__PROBLEM__: The lines below starting at the line containing "0.62 -0.07 -0.55" and ending at the line containing "0.54 -0.05 -0.85" are to be repeated exactly, with both ends kept and nothing else added.

━━━━━━━━━━

Each row of a before or after table is a point. One or more steps were done to the points. Then noise was added and the rows were shuffled. The steps act on columns, c1 being the first. Write out the steps. A step turns or swaps two columns, mirrors them in a line or flattens them onto one, adds a multiple of one to another, or multiplies or shifts one. Angles are multiples of 10 degrees, from the lower column toward the higher: turns from -170 to 170, lines from 10 to 170 but not 90. Use the fewest steps. Two steps may share a column if one is a turn and the other turns, adds or multiplies; they go together, in the order done. Otherwise the lowest column goes first.

Before, 11 rows:
[[ 0.49  0.32]
 [ 0.70  0.84]
 [-0.14 -0.29]
 [-0.14 -0.31]
 [ 0.00  0.03]
 [ 0.11 -0.59]
 [-0.52 -0.16]
 [-0.17  0.27]
 [ 0.09 -0.01]
 [ 0.91  0.48]
 [ 0.05  0.43]]
After, 11 rows:
[[ 0.69 -0.87]
 [-0.24 -0.26]
 [ 0.09  0.57]
 [-0.15  0.34]
 [ 0.11 -0.42]
 [-0.26  0.32]
 [ 0.15 -0.11]
 [-0.04 -0.04]
 [ 0.93 -0.47]
 [-0.50  0.17]
 [ 0.49 -0.33]]
Steps: multiply c2 by -1

Before (10 x 3):
[[-0.27  0.15 -0.25]
 [-0.33  0.13  0.30]
 [-0.03 -0.55  1.17]
 [ 0.56 -0.39 -0.11]
 [-0.24 -0.77 -0.27]
 [-0.23 -0.31 -0.11]
 [-0.29 -0.18  0.89]
 [ 0.06  0.17 -0.34]
 [ 0.41  0.05 -0.06]
 [-0.55 -0.61 -0.41]]
After (10 x 3):
[[ 0.03 -0.01  0.86]
 [-0.29  0.06 -0.17]
 [ 0.05  0.01 -0.21]
 [-0.11  0.00 -0.23]
 [-0.38  0.05  0.20]
 [ 0.61 -0.12 -0.09]
 [-0.16  0.03 -0.10]
 [-0.44  0.09 -0.29]
 [-0.26  0.08  0.64]
 [ 0.40 -0.07 -0.02]]
Steps: flatten c1 and c2 onto the line at 170 degrees; multiply c3 by 0.7

Before, 9 rows:
[[-0.21 -0.44  0.28  0.21]
 [-1.30 -0.17 -0.30  0.15]
 [-0.45  0.46  0.18 -0.09]
 [-0.11 -0.64 -0.12  0.05]
 [-0.29 -0.23 -0.41  0.14]
 [-0.17  0.59 -0.22 -1.38]
 [-0.25  0.02  0.52 -0.07]
 [-0.29  0.25 -0.60 -0.66]
 [-0.19  0.31  0.24 -0.50]]
After (9 x 4):
[[-0.22 -0.61  0.00 -0.07]
 [-1.35  0.03 -0.16 -0.26]
 [-0.25  0.29  0.54 -0.70]
 [-0.38  0.53  0.15  0.15]
 [-0.26 -0.40 -0.12  0.29]
 [-0.37 -0.22 -0.20 -0.36]
 [-0.25  0.05  0.21  0.51]
 [-0.10  0.34  0.53  0.20]
 [-0.09  0.58  1.34 -0.47]]
Steps: turn c1 and c2 by -10 degrees; turn c3 and c4 by 80 degrees

Before, 8 rows:
[[ 0.61 -0.22  0.35 -0.06  0.03 -0.66]
 [-0.13  0.15 -0.64  0.33 -0.65  0.01]
 [-0.09  0.08 -0.19 -0.45  0.42 -0.33]
 [-0.01 -0.09  0.16 -0.54  0.36 -0.08]
 [-0.39 -0.67  0.05 -0.50  0.37 -0.27]
 [-0.42  0.23 -0.70  1.31 -0.09  0.17]
 [ 0.01 -0.21 -0.95  0.56  0.19  0.02]
 [ 0.24 -0.35  0.21 -0.50  0.28  0.18]]
After, 8 rows:
[[ 0.01  0.11 -0.95  0.11 -0.57  0.24]
 [-0.41  0.04  0.05 -0.58  0.23  0.92]
 [ 0.03 -0.03  0.15 -0.61  0.27  0.14]
 [-0.10 -0.36 -0.21 -0.57  0.19  0.01]
 [-0.40  0.07 -0.70  0.74 -1.10 -0.34]
 [ 0.26  0.31  0.22 -0.49  0.27  0.37]
 [ 0.62 -0.51  0.36 -0.06  0.05  0.51]
 [-0.11 -0.06 -0.65  0.72  0.05 -0.18]]
Steps: multiply c2 by 1.3; turn c2 and c6 by -110 degrees; mirror c4 and c5 in the line at 150 degrees

Before (11 x 8):
[[ 0.01 -0.43  0.38  0.41 -0.05  0.34  0.41 -0.04]
 [ 0.08  0.19  0.52  0.08 -0.11  0.02 -0.05 -0.25]
 [-0.54  0.43  0.60 -0.19  0.08  0.31  0.42  0.18]
 [-0.68  0.22 -0.65 -0.08 -0.09  0.26 -0.08 -0.24]
 [ 0.09 -0.28  0.53 -0.16  0.01 -0.81  1.78 -0.28]
 [ 0.29  0.37  0.27 -0.05  0.12  0.05  0.25 -0.10]
 [-0.05  0.41  0.30  0.35 -0.08 -0.17 -0.13  0.16]
 [ 0.18 -1.13  0.20  0.01  0.55  0.35 -0.01 -0.26]
 [ 0.14  0.38  0.48  0.40  0.11 -1.88 -0.11 -0.22]
 [ 0.22 -0.57  0.40 -0.15 -0.24  0.02 -0.22  0.05]
 [-0.04 -0.46  0.49  0.09 -0.02  0.32 -0.03 -0.56]]
After, 11 rows:
[[ 0.25  0.22 -0.59 -1.06 -0.09  0.25  0.63  0.28]
 [-0.06 -1.09  0.22  0.26  0.58  0.34 -0.12  0.23]
 [-0.29 -0.58  0.34 -0.04 -0.23  0.02 -0.05  0.58]
 [-0.06  0.15  0.45  0.14 -0.05  0.02 -0.05  0.25]
 [ 0.37 -0.41  0.40  0.74 -0.05  0.28 -0.21  0.43]
 [ 0.07  0.35  0.29  0.52  0.14  0.05 -0.37  0.39]
 [ 1.49 -0.31  0.51  1.28 -0.03 -0.85 -0.98  0.20]
 [ 0.64  0.44  0.56 -0.56  0.06  0.31  0.25  0.64]
 [-0.10  0.42  0.26  0.20 -0.05 -0.19  0.10  0.68]
 [-0.06 -0.50  0.45  0.04 -0.09  0.36  0.03 -0.05]
 [-0.18  0.35  0.49  0.50  0.12 -1.87 -0.05  0.27]]
Steps: turn c1 and c7 by -120 degrees; add -1.5 times c7 to c4; shift c8 by 0.50

Before (8 x 9):
[[ 0.41 -0.06 -0.24  0.15 -0.29  0.51 -0.50  0.84 -0.45]
 [ 0.40  0.24 -0.07 -0.23  0.39  0.53 -0.15 -0.28  0.63]
 [-0.12  0.29  0.89  0.04 -0.47  0.38 -0.42  0.38  0.56]
 [-0.92  0.00 -0.12 -0.14 -0.22  0.07  1.18 -0.48  0.15]
 [ 0.01  0.17 -0.12  0.05  1.01  0.19 -0.36 -0.46 -0.06]
 [ 0.03 -0.18 -0.15 -0.02 -0.50 -0.34 -0.17 -0.27  0.31]
 [-0.19  0.31 -0.23 -0.83 -0.56 -0.12 -0.27  0.02  0.53]
 [ 0.15  0.23  0.81 -0.07  0.38  0.45 -0.23 -0.54 -0.11]]
After (8 x 9):
[[-0.87  0.28  0.19 -0.40 -0.88  0.20 -0.26  0.06 -0.32]
 [ 0.08  0.21 -0.68 -0.21  0.12 -0.58 -0.27 -0.45 -0.07]
 [ 0.10  0.18  0.19  0.06  0.73 -0.21 -0.34 -0.41  0.03]
 [-0.47  0.30 -0.75  0.12 -0.82 -0.51 -0.36  0.52  0.26]
 [ 0.57 -0.04  0.33 -0.14 -0.64 -0.52 -0.51  0.92  0.13]
 [-0.50  0.19  0.18 -0.46  0.15 -0.47 -0.16 -0.17  0.30]
 [-0.28 -0.11  0.07  0.03 -0.80  0.37 -0.23 -0.19  0.16]
 [-0.49  0.00  0.11  0.57 -0.55 -0.08  1.16 -0.38 -0.51]]
Steps: turn c1 and c4 by -50 degrees; turn c1 and c9 by 60 degrees; turn c3 and c6 by -170 degrees; shift c5 by -0.30; shift c8 by 0.10

Before (14 x 11):
[[-0.91 -0.38  0.19 -0.52 -0.50  0.26 -0.58 -0.21 -0.22 -0.25  0.74]
 [-0.03  0.68  0.15 -0.29 -0.06 -0.66  0.21 -0.93 -0.05 -0.17  0.30]
 [ 0.02 -0.55  0.41 -0.24 -0.58  0.11 -0.06 -0.16 -0.20  0.14  0.54]
 [-0.30 -0.31  0.18 -0.19  0.20  0.25  0.14 -0.37 -0.14 -0.06  0.80]
 [ 0.15 -0.29 -0.04 -0.16 -1.23  0.75 -0.61  0.87  1.23  0.30 -0.14]
 [ 0.04  0.07 -0.24  0.12 -0.37  0.43 -0.56  0.38  0.20  0.49 -0.40]
 [-0.17  0.34  0.62 -0.07 -0.55  0.46 -0.48  0.21  0.81  0.84 -0.46]
 [-0.81  0.08  0.01  0.06 -0.36 -0.05  0.94 -0.65  0.01 -0.07  0.06]
 [-0.59 -0.36  0.13  0.01 -0.03 -0.04 -0.36  0.10  0.07 -0.50  0.73]
 [-0.38  0.03  0.18 -0.10 -0.66  0.57 -0.30  0.04 -0.57 -0.45  0.88]
 [-0.55 -0.18  0.11  0.35 -0.34 -0.56  0.26 -1.23 -0.30 -0.16  0.09]
 [ 0.10 -0.07  0.16 -0.59 -0.39  0.57 -0.36  0.00  0.47  0.01 -0.70]
 [-0.18  0.25  0.82  0.18  0.00 -0.36  0.24 -0.56 -0.23 -0.49 -0.13]
 [-0.29  0.12  0.27  0.32 -0.07  0.19  0.14 -1.27  0.06 -0.37  0.40]]
After, 14 rows:
[[-0.96 -0.60  0.16 -0.54 -0.53  0.41 -0.60 -0.15 -0.22 -0.23  0.71]
 [-0.30  0.59  0.30  0.31 -0.10  0.09  0.15 -1.30  0.01 -0.34  0.35]
 [-0.80  0.10 -0.04  0.10 -0.27 -0.13  0.90 -0.64  0.00 -0.07  0.10]
 [-0.13  1.58  0.61 -0.04 -0.55  0.28 -0.48  0.21  0.82  0.87 -0.51]
 [-0.68 -1.00  0.19  0.11 -0.06  0.11 -0.38  0.09  0.09 -0.53  0.67]
 [ 0.01  0.80 -0.29  0.08 -0.34  0.37 -0.51  0.37  0.19  0.41 -0.39]
 [ 0.10  0.70  0.17 -0.59 -0.40  0.57 -0.43 -0.03  0.49  0.04 -0.73]
 [-0.45  0.92  0.21 -0.07 -0.67  0.45 -0.31  0.02 -0.59 -0.44  0.91]
 [-0.60 -1.33  0.02  0.38 -0.28 -0.43  0.24 -1.29 -0.32 -0.14  0.08]
 [-0.27 -0.34  0.16 -0.20  0.11  0.37  0.07 -0.31 -0.12 -0.09  0.82]
 [ 0.01 -1.28  0.43 -0.27 -0.55  0.34 -0.09 -0.16 -0.15  0.17  0.56]
 [ 0.11  0.32 -0.07 -0.16 -1.27  0.82 -0.58  0.89  1.23  0.29 -0.11]
 [-0.02  0.78  0.14 -0.31 -0.06 -0.87  0.25 -0.96 -0.03 -0.19  0.28]
 [-0.18  0.17  0.78  0.16 -0.04 -0.39  0.19 -0.66 -0.20 -0.57 -0.13]]
Steps: turn c2 and c6 by -30 degrees; multiply c2 by 3

Before, 12 rows:
[[-0.10 -0.38  0.59 -0.12 -0.22 -0.52  0.37  0.84 -0.46 -0.48 -0.26 -0.11]
 [ 0.24  0.32  0.88  0.25  0.66  0.19  0.21  0.16 -0.12 -0.75  0.63 -0.08]
 [ 0.17  0.21 -0.27  0.23 -0.15  0.38  0.50  0.29  0.10  0.27 -0.16  0.44]
 [-0.31 -0.65 -0.05 -0.50 -0.18 -0.09  0.19  0.12  0.28 -0.23 -0.71  0.34]
 [-0.16 -0.68 -0.05  0.58 -0.30  0.37 -0.17 -0.38  0.23  0.12  0.23 -0.35]
 [ 0.09  0.35  0.02 -0.09 -0.64  0.82  0.00 -0.01  0.30 -0.36  0.07 -0.12]
 [-0.61  0.34 -0.19  0.43  0.19  0.30  0.23 -0.32 -0.35  0.25 -0.28 -0.52]
 [-0.47  0.43 -0.38 -0.67 -0.25 -0.59 -0.53  0.60 -0.65 -0.23 -0.34  0.81]
 [-0.38  0.54 -0.05 -0.85 -0.20  0.15  0.24  0.48 -0.73  0.24  0.41 -0.07]
 [ 0.63 -0.47  0.37  0.22  0.49  0.41 -0.26  0.83 -0.04 -0.46 -0.08 -0.03]
 [ 0.36  0.66  0.36 -0.85 -0.41 -0.33 -0.55 -0.34 -0.67 -0.28 -0.23  0.58]
 [ 0.41 -0.43  0.06 -0.06 -0.04 -0.46 -0.02 -0.32  0.40 -0.72 -0.04 -0.57]]
After (12 x 12):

━━━━━━━━━━

__RESULT__:
 [-0.17  0.34  0.62 -0.07 -0.55  0.46 -0.48  0.21  0.81  0.84 -0.46]
 [-0.81  0.08  0.01  0.06 -0.36 -0.05  0.94 -0.65  0.01 -0.07  0.06]
 [-0.59 -0.36  0.13  0.01 -0.03 -0.04 -0.36  0.10  0.07 -0.50  0.73]
 [-0.38  0.03  0.18 -0.10 -0.66  0.57 -0.30  0.04 -0.57 -0.45  0.88]
 [-0.55 -0.18  0.11  0.35 -0.34 -0.56  0.26 -1.23 -0.30 -0.16  0.09]
 [ 0.10 -0.07  0.16 -0.59 -0.39  0.57 -0.36  0.00  0.47  0.01 -0.70]
 [-0.18  0.25  0.82  0.18  0.00 -0.36  0.24 -0.56 -0.23 -0.49 -0.13]
 [-0.29  0.12  0.27  0.32 -0.07  0.19  0.14 -1.27  0.06 -0.37  0.40]]
After, 14 rows:
[[-0.96 -0.60  0.16 -0.54 -0.53  0.41 -0.60 -0.15 -0.22 -0.23  0.71]
 [-0.30  0.59  0.30  0.31 -0.10  0.09  0.15 -1.30  0.01 -0.34  0.35]
 [-0.80  0.10 -0.04  0.10 -0.27 -0.13  0.90 -0.64  0.00 -0.07  0.10]
 [-0.13  1.58  0.61 -0.04 -0.55  0.28 -0.48  0.21  0.82  0.87 -0.51]
 [-0.68 -1.00  0.19  0.11 -0.06  0.11 -0.38  0.09  0.09 -0.53  0.67]
 [ 0.01  0.80 -0.29  0.08 -0.34  0.37 -0.51  0.37  0.19  0.41 -0.39]
 [ 0.10  0.70  0.17 -0.59 -0.40  0.57 -0.43 -0.03  0.49  0.04 -0.73]
 [-0.45  0.92  0.21 -0.07 -0.67  0.45 -0.31  0.02 -0.59 -0.44  0.91]
 [-0.60 -1.33  0.02  0.38 -0.28 -0.43  0.24 -1.29 -0.32 -0.14  0.08]
 [-0.27 -0.34  0.16 -0.20  0.11  0.37  0.07 -0.31 -0.12 -0.09  0.82]
 [ 0.01 -1.28  0.43 -0.27 -0.55  0.34 -0.09 -0.16 -0.15  0.17  0.56]
 [ 0.11  0.32 -0.07 -0.16 -1.27  0.82 -0.58  0.89  1.23  0.29 -0.11]
 [-0.02  0.78  0.14 -0.31 -0.06 -0.87  0.25 -0.96 -0.03 -0.19  0.28]
 [-0.18  0.17  0.78  0.16 -0.04 -0.39  0.19 -0.66 -0.20 -0.57 -0.13]]
Steps: turn c2 and c6 by -30 degrees; multiply c2 by 3

Before, 12 rows:
[[-0.10 -0.38  0.59 -0.12 -0.22 -0.52  0.37  0.84 -0.46 -0.48 -0.26 -0.11]
 [ 0.24  0.32  0.88  0.25  0.66  0.19  0.21  0.16 -0.12 -0.75  0.63 -0.08]
 [ 0.17  0.21 -0.27  0.23 -0.15  0.38  0.50  0.29  0.10  0.27 -0.16  0.44]
 [-0.31 -0.65 -0.05 -0.50 -0.18 -0.09  0.19  0.12  0.28 -0.23 -0.71  0.34]
 [-0.16 -0.68 -0.05  0.58 -0.30  0.37 -0.17 -0.38  0.23  0.12  0.23 -0.35]
 [ 0.09  0.35  0.02 -0.09 -0.64  0.82  0.00 -0.01  0.30 -0.36  0.07 -0.12]
 [-0.61  0.34 -0.19  0.43  0.19  0.30  0.23 -0.32 -0.35  0.25 -0.28 -0.52]
 [-0.47  0.43 -0.38 -0.67 -0.25 -0.59 -0.53  0.60 -0.65 -0.23 -0.34  0.81]
 [-0.38  0.54 -0.05 -0.85 -0.20  0.15  0.24  0.48 -0.73  0.24  0.41 -0.07]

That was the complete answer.